[RECORDS TO USE Boundary: Start]

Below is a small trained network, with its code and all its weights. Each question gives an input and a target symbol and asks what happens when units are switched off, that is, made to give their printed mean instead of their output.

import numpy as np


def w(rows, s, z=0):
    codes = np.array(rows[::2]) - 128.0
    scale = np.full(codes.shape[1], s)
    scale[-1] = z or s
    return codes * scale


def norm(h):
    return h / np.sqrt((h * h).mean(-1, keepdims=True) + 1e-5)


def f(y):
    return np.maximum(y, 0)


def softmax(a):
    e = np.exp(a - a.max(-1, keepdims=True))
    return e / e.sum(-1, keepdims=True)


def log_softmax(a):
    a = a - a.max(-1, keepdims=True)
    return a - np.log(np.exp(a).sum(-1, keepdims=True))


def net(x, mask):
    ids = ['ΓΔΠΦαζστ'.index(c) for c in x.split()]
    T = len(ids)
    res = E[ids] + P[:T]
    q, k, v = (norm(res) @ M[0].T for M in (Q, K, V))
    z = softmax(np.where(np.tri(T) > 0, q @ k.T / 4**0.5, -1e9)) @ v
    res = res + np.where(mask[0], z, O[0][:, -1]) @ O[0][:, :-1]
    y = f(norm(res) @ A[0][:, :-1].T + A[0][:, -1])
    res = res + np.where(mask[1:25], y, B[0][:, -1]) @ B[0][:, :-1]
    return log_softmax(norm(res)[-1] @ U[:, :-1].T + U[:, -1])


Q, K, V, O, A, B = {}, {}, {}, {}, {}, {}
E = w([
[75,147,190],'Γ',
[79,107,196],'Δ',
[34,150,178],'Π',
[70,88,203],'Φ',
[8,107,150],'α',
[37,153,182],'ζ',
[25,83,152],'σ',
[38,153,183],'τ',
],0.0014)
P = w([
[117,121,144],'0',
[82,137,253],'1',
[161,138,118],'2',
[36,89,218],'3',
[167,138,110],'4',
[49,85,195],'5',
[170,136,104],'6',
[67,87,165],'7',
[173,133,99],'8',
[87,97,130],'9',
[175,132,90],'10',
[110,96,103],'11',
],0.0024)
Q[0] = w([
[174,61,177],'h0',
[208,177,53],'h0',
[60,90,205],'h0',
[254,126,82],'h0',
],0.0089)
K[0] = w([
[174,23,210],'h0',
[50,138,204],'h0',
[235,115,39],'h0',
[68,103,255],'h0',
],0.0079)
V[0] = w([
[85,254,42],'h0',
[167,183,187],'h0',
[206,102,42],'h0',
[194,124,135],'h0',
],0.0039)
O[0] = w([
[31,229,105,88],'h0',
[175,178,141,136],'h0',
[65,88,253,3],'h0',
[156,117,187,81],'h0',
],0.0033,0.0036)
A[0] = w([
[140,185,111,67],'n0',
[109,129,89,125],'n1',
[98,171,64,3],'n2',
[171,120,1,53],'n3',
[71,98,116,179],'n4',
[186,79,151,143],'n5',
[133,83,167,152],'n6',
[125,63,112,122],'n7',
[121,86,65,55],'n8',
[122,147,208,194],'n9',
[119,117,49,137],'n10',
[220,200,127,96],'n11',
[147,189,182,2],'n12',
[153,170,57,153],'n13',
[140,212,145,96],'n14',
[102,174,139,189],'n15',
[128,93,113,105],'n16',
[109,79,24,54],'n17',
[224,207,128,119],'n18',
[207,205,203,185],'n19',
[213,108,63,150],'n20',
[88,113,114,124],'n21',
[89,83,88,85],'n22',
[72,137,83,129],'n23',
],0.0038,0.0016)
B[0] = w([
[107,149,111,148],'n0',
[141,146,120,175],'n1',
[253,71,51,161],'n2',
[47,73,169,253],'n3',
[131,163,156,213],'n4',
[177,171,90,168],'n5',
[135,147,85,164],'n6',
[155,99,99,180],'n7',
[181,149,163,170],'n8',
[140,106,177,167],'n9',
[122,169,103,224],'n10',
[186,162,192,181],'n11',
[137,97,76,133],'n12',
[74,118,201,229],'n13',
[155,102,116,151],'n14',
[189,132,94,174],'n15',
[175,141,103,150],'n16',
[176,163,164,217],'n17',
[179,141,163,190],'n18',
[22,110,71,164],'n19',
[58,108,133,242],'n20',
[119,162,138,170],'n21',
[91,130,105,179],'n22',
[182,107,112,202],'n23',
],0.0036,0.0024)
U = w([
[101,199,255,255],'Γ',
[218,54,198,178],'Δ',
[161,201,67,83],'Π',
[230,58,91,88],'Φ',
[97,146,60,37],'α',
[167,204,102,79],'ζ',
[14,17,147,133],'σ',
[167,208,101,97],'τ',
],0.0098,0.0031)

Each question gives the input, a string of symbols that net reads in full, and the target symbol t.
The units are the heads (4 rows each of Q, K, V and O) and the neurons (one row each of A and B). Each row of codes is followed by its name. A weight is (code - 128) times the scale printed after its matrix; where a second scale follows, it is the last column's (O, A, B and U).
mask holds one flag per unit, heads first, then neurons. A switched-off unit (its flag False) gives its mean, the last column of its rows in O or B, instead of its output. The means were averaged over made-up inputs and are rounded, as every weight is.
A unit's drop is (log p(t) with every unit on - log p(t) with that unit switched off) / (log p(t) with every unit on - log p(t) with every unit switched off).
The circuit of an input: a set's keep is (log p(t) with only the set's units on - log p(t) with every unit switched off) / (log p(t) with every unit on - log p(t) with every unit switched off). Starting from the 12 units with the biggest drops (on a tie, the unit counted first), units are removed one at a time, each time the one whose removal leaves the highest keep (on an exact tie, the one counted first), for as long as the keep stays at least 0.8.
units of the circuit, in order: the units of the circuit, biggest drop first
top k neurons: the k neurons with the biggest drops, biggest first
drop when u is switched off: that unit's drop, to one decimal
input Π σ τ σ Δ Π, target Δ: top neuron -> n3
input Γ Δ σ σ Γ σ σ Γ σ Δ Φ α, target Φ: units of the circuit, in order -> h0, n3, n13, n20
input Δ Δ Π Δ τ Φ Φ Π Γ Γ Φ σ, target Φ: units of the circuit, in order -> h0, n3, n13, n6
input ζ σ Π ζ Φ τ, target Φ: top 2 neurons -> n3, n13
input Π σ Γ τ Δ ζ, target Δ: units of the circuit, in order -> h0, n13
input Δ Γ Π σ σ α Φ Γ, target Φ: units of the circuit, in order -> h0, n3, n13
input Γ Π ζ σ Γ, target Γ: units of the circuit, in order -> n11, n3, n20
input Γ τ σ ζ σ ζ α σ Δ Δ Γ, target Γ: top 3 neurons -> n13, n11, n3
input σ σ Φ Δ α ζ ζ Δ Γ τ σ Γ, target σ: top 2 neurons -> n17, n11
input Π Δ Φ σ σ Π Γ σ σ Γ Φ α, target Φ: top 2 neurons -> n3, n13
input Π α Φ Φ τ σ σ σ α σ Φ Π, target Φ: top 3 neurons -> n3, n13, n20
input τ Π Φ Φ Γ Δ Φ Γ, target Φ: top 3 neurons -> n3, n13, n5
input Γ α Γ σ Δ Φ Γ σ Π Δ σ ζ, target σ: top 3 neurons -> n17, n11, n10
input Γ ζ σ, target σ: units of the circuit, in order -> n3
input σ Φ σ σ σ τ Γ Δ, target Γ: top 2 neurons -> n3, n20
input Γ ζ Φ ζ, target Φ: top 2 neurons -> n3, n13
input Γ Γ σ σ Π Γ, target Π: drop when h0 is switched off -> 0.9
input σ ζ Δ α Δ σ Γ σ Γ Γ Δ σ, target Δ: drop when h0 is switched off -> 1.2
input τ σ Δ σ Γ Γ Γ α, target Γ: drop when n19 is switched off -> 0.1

[RECORDS TO USE Boundary: End]
[RECORDS TO USE Boundary: Start]

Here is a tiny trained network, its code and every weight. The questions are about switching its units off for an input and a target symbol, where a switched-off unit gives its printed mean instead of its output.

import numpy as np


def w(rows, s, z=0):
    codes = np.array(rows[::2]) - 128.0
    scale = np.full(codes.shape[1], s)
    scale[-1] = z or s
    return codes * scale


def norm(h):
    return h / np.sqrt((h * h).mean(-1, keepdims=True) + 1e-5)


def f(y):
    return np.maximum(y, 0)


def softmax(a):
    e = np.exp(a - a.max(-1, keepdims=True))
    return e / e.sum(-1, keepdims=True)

[RECORDS TO USE Boundary: End]
[RECORDS TO USE Boundary: Start]

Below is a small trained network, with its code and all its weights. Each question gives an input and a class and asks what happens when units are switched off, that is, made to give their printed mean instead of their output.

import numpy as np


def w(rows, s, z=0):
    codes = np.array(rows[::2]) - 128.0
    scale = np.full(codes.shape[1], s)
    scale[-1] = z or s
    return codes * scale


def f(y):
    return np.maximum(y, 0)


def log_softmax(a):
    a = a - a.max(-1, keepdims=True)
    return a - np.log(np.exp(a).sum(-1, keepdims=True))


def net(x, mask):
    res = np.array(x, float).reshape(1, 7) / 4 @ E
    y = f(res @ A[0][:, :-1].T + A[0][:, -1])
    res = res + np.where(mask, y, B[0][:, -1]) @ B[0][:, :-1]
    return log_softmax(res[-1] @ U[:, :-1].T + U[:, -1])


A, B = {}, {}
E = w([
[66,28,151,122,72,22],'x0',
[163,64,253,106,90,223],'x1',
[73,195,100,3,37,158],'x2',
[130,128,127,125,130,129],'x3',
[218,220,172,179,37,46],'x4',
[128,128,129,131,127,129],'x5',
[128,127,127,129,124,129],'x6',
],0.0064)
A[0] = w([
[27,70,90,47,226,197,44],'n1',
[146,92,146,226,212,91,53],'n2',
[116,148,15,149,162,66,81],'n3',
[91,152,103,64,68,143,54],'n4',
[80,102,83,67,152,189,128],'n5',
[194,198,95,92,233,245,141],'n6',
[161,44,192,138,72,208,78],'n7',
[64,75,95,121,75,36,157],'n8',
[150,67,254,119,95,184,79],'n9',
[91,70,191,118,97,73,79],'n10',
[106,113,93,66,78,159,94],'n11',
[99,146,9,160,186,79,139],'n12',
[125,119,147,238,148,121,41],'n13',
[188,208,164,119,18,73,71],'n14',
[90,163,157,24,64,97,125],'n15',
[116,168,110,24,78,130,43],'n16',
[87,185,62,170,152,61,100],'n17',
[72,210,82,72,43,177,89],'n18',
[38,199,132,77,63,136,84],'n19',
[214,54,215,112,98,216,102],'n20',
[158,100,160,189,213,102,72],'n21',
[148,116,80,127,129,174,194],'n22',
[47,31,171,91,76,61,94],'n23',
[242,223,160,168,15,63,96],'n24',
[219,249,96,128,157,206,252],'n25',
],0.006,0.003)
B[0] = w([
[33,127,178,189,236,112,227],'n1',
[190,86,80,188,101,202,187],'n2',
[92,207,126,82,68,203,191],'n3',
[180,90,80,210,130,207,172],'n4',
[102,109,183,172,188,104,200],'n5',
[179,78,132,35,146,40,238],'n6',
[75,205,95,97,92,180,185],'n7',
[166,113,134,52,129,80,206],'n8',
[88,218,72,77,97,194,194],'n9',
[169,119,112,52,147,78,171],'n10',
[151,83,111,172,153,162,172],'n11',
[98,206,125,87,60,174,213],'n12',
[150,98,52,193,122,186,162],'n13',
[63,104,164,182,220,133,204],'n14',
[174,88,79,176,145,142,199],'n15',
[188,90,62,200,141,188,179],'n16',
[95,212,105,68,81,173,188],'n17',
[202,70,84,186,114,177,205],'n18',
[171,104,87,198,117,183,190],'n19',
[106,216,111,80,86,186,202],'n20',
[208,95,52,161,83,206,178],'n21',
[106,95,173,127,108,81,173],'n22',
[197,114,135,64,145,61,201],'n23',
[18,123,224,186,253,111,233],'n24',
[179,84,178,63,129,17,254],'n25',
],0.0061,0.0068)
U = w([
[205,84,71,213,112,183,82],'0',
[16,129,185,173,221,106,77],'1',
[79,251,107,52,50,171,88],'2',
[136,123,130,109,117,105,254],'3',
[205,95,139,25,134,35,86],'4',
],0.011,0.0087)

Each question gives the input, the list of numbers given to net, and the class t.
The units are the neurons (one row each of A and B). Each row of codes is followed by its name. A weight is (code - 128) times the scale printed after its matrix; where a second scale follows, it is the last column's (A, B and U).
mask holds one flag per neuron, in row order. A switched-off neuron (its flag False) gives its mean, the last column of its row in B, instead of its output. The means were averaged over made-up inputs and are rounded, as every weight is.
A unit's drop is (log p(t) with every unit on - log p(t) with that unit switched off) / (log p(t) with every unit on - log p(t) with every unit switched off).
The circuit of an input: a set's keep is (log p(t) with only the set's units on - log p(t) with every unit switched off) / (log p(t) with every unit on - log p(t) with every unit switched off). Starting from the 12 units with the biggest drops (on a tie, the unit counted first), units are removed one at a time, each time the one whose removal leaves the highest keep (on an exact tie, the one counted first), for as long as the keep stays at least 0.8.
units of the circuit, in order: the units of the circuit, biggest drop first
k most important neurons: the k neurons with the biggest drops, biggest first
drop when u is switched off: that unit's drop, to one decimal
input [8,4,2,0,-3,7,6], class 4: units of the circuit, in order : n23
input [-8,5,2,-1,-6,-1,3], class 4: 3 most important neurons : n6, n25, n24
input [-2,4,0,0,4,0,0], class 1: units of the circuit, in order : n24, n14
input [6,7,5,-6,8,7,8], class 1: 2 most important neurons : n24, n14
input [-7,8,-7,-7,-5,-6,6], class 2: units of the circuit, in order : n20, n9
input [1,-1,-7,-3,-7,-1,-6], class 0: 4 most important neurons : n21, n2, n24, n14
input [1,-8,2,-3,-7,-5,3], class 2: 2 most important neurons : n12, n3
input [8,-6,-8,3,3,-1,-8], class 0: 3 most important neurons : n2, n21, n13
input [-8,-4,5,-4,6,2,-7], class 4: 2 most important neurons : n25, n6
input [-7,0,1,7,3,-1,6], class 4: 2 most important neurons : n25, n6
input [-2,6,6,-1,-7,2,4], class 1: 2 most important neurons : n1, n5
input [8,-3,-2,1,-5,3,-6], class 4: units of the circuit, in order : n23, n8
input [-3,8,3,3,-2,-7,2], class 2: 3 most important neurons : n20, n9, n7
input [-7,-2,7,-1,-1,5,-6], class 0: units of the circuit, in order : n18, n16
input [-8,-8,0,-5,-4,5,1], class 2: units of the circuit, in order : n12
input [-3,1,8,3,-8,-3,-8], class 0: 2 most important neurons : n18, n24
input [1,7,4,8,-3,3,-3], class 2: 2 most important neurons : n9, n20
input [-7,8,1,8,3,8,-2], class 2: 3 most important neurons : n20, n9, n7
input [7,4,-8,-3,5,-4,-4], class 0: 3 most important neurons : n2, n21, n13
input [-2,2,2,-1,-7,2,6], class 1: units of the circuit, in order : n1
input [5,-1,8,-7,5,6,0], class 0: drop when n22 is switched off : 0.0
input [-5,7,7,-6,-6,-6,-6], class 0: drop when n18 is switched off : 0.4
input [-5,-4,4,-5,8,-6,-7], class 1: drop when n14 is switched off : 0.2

[RECORDS TO USE Boundary: End]

EXERCISE AIM: Look through the records for the word "inputs". Every line that has it should be copied.

ANSWER FOR THE TASK:
mask holds one flag per unit, heads first, then neurons. A switched-off unit (its flag False) gives its mean, the last column of its rows in O or B, instead of its output. The means were averaged over made-up inputs and are rounded, as every weight is.
mask holds one flag per neuron, in row order. A switched-off neuron (its flag False) gives its mean, the last column of its row in B, instead of its output. The means were averaged over made-up inputs and are rounded, as every weight is.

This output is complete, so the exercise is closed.